##### Exercise inputs
These are the activations of a small neural network, seen along a few directions. Each row is one input.
Each table varies a few parts of the input and shows all the possible inputs, shuffled.
A made-up example of a description, with smaller parts first: one of 6 places along a line, together with either a single point or one of 11 places along a line or (one of 3 separate values, together with one of 8 places around a ring).
Shared parts are said once, and a part with two or three values counts as separate values.

Rows:
r1: [ 85  17  94  25  49 -47 -10 -13  53 -44  -6  25  86]
r2: [  7  38  41  73 -15 -43 -29 -15 -13 -20  17 -21 -21]
r3: [-26  -7 -23 -66  11  73  23   3 -24  22 -33  -3  -8]
r4: [-24   4  31  54  -6 -47   3 -22   4 -58  38   0 -16]
r5: [ 29  10  23  86 -14 -54  10 -46  -5  19  33  -6 -13]
r6: [-32 -11 -32 -51 -28  53  -3  22 -15  52 -16  -7  34]
r7: [  3  25  56  24 -27 -13  33 -87  27 -33 -23 -16 -27]
r8: [-59 -19 -48 -43  31  20  -6  64 -35   5  17  26  -8]
r9: [ -7  16  45  48 -61 -31  13 -62  38  -7 -13 -30  18]
r10: [-30  12 -36 -22  26  30 -44  68 -37  44   4   5 -17]
r11: [ -2 -29 -48 -19 -23  56  -3  42 -17  62 -13  43   2]
r12: [ -8 -16 -54  -9  27  26  -7  39 -28  83  22  18  -8]
r13: [ 26  -3  29  80 -58 -24  16 -39  23   0 -12  17 -10]
r14: [ 62 -12  32 -81  70  30   5  95  20  22  -7  31  79]
r15: [ 10  -9  33   8 -17 -44   0 -78  20 -60  -8 -31 -37]
r16: [-25 -39 -47 -77  25  32  -3  15 -26  -4 -32 -19 -21]
r17: [-22   1 -86 -62  23  24  -1  50 -17 -10   3  -3 -11]
r18: [ 11  23  -8  33 -13 -39   3 -37  32 -70  29 -30 -21]
Changing only one part turns r2 into r10. The same change can be made to r15. Which row results? -> r16
Describe the family of inputs behind these rows. -> one of 2 separate values, together with either a single point or one of 8 places around a ring

Rows:
r19: [ -81   21  -27   50  -49  -15  -15  -74  -46  -15   13  -56 -110]
r20: [-116   -4 -100  -33  -40   46  -11   22  -61   27   -4  -29  -71]
r21: [-24 -21   2 -95  15  53   1  36 -11 -18 -43 -13  19]
r22: [-12  -6 -62 -72  49  18  12  53  -9 -33  21  -6   7]
r23: [-17  25   3 -80  22  60 -21  58   0  17 -31 -11  32]
r24: [ 46 -14 -23  36  19   8 -12  33 -17  41   4  52  -6]
r25: [ 31  10  16  36  24 -72 -26 -18  14 -52  27 -27 -25]
r26: [  0 -15 -56 -52  38  -5 -31  74  -7 -11  22   0  10]
r27: [-35   3   0 -24  39  17 -20  94 -32  32  32  26  20]
r28: [-35 -27 -34 -96  44  34   8  23   3 -35 -18   9   8]
r29: [-56 -19 -83  21 -53  37   9 -37 -54  76  -8 -11 -91]
r30: [ -79   -1  -63   51 -106   10   12  -52  -15   15    7  -25  -65]
r31: [ 59 -32 -38   5  23 -17  -8  18   3  38  14  16  -8]
r32: [ 26  -2  19  13  14  18  -7   2 -17  91  -7  11  41]
r33: [  1 -24   3 -12 -30  -9  39 -52  52 -48 -13  16  19]
r34: [ -1   5  39  69 -34 -26   8  21  18  18  33  30  29]
r35: [-13   2 -41 -22  34  20 -34  89 -27  -8  13  36  13]
r36: [ 37 -36  19 -40  -2  40  26 -22  -3  33 -51   6   3]
r37: [ 18  29  41   9 -55  15  11 -17  47   3 -29  -3  42]
r38: [ 21   5  -3  71 -37 -22  -6  16  24 -22  14  40  22]
r39: [ 15  51  75   5   4 -10 -15 -37  17 -25 -26 -35  -1]
r40: [ -3   0  39 -15  28 -34  13 -71  21 -76 -10 -16 -25]
r41: [-34  15   2 -43  32  31 -31  58 -27  43   2  -5  58]
r42: [ -4  27  72  66  24 -51 -16   1 -12 -10  36  -2 -16]
r43: [  0  17  40  48 -42 -13   0 -16  21  28   4   1  69]
r44: [ 23  -3 -25  15 -23 -24  41 -22  39 -47  25  -1  16]
r45: [ 47 -21 -44 -16  34   6  36  -4   0  17  15  11 -11]
r46: [ 20  20  11  13  35 -48  16 -41  10 -74  28 -33 -28]
r47: [ 34 -13 -19  39 -33 -47  -2   1  44 -26  24   5  20]
r48: [ 17  28  31  68  20 -47 -30  -4  -6 -50  16   9 -22]
r49: [ 44   9  20 -24   3  46   4   0   9  67 -40   7  15]
r50: [ 25 -42 -17 -42  27  22  33 -34  12  16 -24  27  -9]
r51: [ -3  39  73  44  15 -38 -25 -35  -8   0   6 -30  25]
r52: [ 25 -14  18  33  22   4   2  38 -21  80  24  42   1]
r53: [  9   5  74 -13  -1 -16   6 -60   5 -59 -37 -36 -13]
r54: [ 13 -18  39 -10 -60   9  33 -40  36 -31 -40  -5  30]
Changing only one part turns r28 into r40. The same change can be made to r41. Which row results? -> r51
Describe the family of inputs behind these rows. -> one of 4 places along a line, together with either a single point or one of 8 places around a ring
Start at r42 and move only the place on the line of 4, one step at a time. The first step leads to r34. Which rows follow, in order? -> r52, r27
List by row number the other rows that have the place on the line of 4 in common with r44. -> r30, r33, r34, r37, r38, r43, r47, r54
Start at r32 and move only the place on the ring of 8, one step at a time. The first step leads to r49. Which rows follow, in order? -> r36, r50, r45, r31, r24, r52

Rows:
r55: [-14  10  53 -50  48 -18   0 -13  13 -99 -13 -21   0]
r56: [ -9 -27 -81 -35  -9   4  22 -37   0 -34  -2 -25 -58]
r57: [ 47  43  66  30  45 -55 -35  25  26 -40  25 -10  52]
r58: [ 30 -17 -28  80   3 -36   1  24  -9  31  47  49 -16]
r59: [ 27  44  80 114 -59 -61  -3 -78  32  -5  11 -28  10]
r60: [-42   1 -35   6 -53  12  11 -90 -23   8 -26 -55 -84]
r61: [ 15   7   6  34  65 -19 -38  73 -40  39  43  35   2]
r62: [ 95  13  78 -11  24  -3  -1  31  55  15 -19  22 111]
r63: [-27   0 -47 -83  53  18 -12  13 -30 -25  -6 -40 -41]
r64: [-60 -19 -99   0 -43  22   1  38 -21  13  22  10 -31]
r65: [ -30   10   67   35  -54  -26   26 -116   18  -64  -30  -38  -39]
r66: [-93  11 -54  42 -88  31 -11 -16 -44  55   0 -19 -59]
r67: [-33 -25 -54 -87   5  89  -3  92 -23  79 -23  30  48]
r68: [ 60 -26  16  -7  47  31  -7  79  -9  98   0  69  60]
r69: [ 60  17  33  73 -18 -71   4 -26  55 -46  32   4  35]
r70: [   4  -17   20   -6  -13  -33   35  -64   42 -105   -6   -6  -15]
r71: [  17  -27  -38 -120   38   70   20   17    0   30  -47   -5   19]
r72: [ -2  12  20 121 -40 -24  -9 -29 -31  73  28  18 -44]
r73: [ 34 -16  62 -88  31  34  33  -9  41 -45 -56  13  60]
r74: [-78   7 -64 -48  19  38 -34  86 -54  22  19  -5 -12]
Describe the family of inputs behind these rows. -> one of 4 places along a line, together with one of 5 places around a ring
Changing only the place on the line of 4 turns r57 into r62. The same change can be made to r63. Which row results? -> r71
Which other rows does r64 become when the place on the line of 4 takes its other values? List them by row number. -> r66, r67, r74

Rows:
r75: [ 12  -2  50 -34  28  -4  -9  67  27 -12   8   5  65]
r76: [ 48  10   5 -39  13   4  10 -43  46 -37 -41 -28  40]
r77: [ 61   1  43  42  -8   5  12  -2   5  33 -16  36 -14]
r78: [ -3   0 -29  44 -55  34  19  19  -8  35  -5  36   7]
r79: [ 32  43  36  57 -17 -42 -19 -57  20  -4  16 -32  28]
r80: [ -9  -9 -11 -43  48  30 -40  72 -53  28   5  -7  20]
r81: [ 29 -17 -40  30  23  -2 -30  63 -40  23  20  21  -9]
r82: [-35  18 -50  37 -26 -13 -15   0  -6  55  28 -28 -45]
r83: [  3  -8 -29 -58  67   8  28  -1  10 -37  12  12   6]
r84: [ 40  -8  27 -47  10  28  44 -39  20  -6 -41 -15 -17]
r85: [ 32 -19   6 -58  18 -12  30  15  47 -57   2 -18  33]
r86: [ 14  15  36  40 -11 -63   5   2  23 -23  54 -19  19]
r87: [  5  29  32  17 -10 -26 -29 -54  26 -75 -24 -27  -3]
r88: [ 21 -46   1  41 -30  -5   6 -12   3  49 -11  48  14]
r89: [-41  12  -5   1  45 -31  -3 -10  -9 -75  20  14 -37]
r90: [-12   2  31  -2  -5 -48  -4   5  27 -94  14 -14 -11]
r91: [  4  -5 -59  24 -18  16 -27  47   1  61  11  30 -27]
r92: [ -2   8  53  10 -12   0   6 -50   2 -45 -26 -16 -59]
r93: [-42 -38  11   9 -33 -11   0 -61  -2 -29 -20  -4 -31]
r94: [-15  24   0  46  40 -46   7 -10 -11  -2  58   7  -8]
r95: [ 24  -1 -11  37  50 -14  -4  39  -1   2  39  63  10]
r96: [-65   9 -20  11 -58  26  13 -30 -13 -44 -16 -14 -37]
r97: [-16   7  16 -32  77  18 -12  51 -10   7  20  34  37]
r98: [ 20  11  69 -25  18  31   9  12  -3  39 -39   8  13]
r99: [ 29  30  47 -17  20   6 -26   9  23   8 -38  -4  71]
r100: [ 70  21  21  48  -8 -20 -23  -6  28   2 -13  26  45]
r101: [ 53  -9  23  32  -2 -34  -3  54  32 -19  30  37  38]
r102: [-22  -6 -43 -51 -39  56  48 -22   0  -5 -24 -11   4]
r103: [-20 -34  28 -28  -6  21   2   0  -8  56 -32  21  41]
r104: [-14 -10 -74 -75  -5  35   3   3   6  21  -8 -15 -30]
r105: [ 24  21  57  52 -17 -16  16 -52  -1  26  11 -22 -31]
r106: [ 10 -24 -57 -69  38  19   0  20 -33 -17  -3 -27 -12]
r107: [-34   6 -30 -50   5  45 -34  56 -14  66  -3   5   1]
r108: [-35  -3 -34  -8  16 -21 -28  14 -51 -54   2 -27 -56]
r109: [-41  20 -17  57 -61  12  26 -28 -13  28  16 -23 -10]
r110: [-17 -26  14  52 -38 -26  11 -61  -3  42  14 -10  -3]
r111: [-11   9 -31  41  14 -36 -16  15 -49  19  36 -34 -27]
r112: [-42  13  -1 -28 -33  60  15  29 -22  40 -22  11  35]
r113: [  0 -53 -14 -50 -13  18  36 -51  15  11 -33  -2  11]
r114: [-58   7 -52 -12 -25   0 -27  -2  -9 -17  -3 -19 -73]
Changing only one part turns r109 into r82. The same change can be made to r96. Which row results? -> r114
Describe the family of inputs behind these rows. -> one of 5 places around a ring, together with one of 8 places around a ring
Which other rows does r77 become when the place on the ring of 5 takes its other values? List them by row number. -> r84, r92, r98, r105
##########
Goal of the exercise: Your answer must be the lines from the one that contains "-3 -19 -73]" through the last line of the entries above, copied exactly, with no other lines.

Response area:
r114: [-58   7 -52 -12 -25   0 -27  -2  -9 -17  -3 -19 -73]
Changing only one part turns r109 into r82. The same change can be made to r96. Which row results? -> r114
Describe the family of inputs behind these rows. -> one of 5 places around a ring, together with one of 8 places around a ring
Which other rows does r77 become when the place on the ring of 5 takes its other values? List them by row number. -> r84, r92, r98, r105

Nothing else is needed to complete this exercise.